Report how many lines of the listing include the word "keepdims"; nothing else should be written.

Materials provided:
+++
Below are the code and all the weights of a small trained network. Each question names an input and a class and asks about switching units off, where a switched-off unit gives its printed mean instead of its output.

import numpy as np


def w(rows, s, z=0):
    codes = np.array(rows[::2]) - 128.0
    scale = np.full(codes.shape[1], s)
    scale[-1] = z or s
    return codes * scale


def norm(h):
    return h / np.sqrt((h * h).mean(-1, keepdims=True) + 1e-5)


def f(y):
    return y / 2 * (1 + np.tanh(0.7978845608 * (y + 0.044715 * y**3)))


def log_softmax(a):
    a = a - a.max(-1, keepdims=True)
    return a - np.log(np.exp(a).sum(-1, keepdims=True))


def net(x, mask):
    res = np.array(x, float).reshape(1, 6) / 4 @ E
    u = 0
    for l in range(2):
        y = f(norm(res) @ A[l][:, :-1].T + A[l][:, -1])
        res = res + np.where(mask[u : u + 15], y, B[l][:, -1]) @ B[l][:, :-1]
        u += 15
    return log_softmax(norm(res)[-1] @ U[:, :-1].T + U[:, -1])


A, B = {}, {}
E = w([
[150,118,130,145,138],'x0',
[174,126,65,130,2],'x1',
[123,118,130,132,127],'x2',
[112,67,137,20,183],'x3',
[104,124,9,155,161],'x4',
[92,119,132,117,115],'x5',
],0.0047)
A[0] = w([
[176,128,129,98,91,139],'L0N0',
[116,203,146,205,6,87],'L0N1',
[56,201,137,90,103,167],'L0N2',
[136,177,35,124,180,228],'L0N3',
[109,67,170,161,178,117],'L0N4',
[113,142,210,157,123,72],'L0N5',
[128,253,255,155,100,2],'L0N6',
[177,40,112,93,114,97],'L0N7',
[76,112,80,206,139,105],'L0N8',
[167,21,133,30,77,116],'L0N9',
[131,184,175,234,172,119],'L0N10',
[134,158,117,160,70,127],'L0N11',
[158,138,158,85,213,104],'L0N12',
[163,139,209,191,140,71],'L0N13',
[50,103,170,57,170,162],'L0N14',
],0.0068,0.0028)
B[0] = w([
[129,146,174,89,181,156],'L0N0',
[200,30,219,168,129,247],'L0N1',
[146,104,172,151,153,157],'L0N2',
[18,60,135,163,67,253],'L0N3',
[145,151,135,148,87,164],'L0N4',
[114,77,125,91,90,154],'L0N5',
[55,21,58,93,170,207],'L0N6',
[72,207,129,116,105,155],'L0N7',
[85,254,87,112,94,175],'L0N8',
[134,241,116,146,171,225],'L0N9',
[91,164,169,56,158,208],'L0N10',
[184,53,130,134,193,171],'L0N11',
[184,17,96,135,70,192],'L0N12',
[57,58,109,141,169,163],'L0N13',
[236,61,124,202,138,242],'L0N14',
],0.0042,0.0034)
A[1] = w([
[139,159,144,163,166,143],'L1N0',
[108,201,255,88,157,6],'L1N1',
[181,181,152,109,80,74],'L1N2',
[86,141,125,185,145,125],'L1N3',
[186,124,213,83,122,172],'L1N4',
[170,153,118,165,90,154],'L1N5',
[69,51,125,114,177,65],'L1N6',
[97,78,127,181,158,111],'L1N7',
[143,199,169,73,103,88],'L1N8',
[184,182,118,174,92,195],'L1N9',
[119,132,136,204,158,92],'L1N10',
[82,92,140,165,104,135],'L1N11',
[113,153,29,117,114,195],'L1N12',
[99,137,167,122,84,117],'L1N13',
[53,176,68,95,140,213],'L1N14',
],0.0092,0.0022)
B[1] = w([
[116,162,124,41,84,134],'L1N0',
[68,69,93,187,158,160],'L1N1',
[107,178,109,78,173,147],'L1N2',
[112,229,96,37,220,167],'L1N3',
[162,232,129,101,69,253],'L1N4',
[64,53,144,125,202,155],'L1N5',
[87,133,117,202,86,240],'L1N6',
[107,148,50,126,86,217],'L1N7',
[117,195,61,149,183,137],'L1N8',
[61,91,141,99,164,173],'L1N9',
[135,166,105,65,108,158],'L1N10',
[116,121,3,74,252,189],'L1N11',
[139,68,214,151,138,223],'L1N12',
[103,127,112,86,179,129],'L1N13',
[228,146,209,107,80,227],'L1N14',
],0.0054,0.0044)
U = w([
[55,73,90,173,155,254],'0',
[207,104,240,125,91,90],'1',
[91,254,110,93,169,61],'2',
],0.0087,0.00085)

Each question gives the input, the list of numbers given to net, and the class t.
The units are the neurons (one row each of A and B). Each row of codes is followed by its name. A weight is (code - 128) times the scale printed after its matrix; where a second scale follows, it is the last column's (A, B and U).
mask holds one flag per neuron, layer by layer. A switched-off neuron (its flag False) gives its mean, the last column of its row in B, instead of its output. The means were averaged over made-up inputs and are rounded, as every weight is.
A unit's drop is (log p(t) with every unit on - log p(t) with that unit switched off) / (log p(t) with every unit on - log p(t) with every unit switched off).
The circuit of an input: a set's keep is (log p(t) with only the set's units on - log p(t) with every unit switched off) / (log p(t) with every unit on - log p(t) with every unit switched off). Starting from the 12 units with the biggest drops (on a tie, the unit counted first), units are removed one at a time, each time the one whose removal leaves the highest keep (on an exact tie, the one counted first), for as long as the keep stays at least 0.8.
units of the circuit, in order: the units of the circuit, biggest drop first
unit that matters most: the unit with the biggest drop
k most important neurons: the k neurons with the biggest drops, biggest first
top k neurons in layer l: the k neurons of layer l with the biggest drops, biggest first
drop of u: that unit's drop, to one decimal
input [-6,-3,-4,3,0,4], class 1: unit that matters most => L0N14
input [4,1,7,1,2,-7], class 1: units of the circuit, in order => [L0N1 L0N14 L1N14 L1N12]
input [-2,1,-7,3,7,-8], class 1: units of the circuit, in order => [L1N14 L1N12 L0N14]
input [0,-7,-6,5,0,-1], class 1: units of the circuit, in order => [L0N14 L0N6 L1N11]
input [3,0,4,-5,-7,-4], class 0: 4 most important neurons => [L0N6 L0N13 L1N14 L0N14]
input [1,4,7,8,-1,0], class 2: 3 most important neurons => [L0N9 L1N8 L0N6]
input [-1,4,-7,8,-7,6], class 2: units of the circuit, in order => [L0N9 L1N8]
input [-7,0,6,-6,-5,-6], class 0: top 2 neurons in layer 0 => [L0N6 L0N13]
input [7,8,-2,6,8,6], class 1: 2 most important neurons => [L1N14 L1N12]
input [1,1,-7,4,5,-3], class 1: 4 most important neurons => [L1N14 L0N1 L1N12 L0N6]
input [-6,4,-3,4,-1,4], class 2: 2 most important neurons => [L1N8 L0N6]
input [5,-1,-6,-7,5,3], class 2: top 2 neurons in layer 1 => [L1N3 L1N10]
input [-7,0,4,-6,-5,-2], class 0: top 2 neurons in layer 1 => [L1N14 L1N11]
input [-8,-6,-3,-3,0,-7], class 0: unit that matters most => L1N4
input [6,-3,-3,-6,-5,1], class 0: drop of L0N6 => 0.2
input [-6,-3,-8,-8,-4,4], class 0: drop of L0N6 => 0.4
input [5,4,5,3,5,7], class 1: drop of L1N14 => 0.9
+++
Exercise output: 3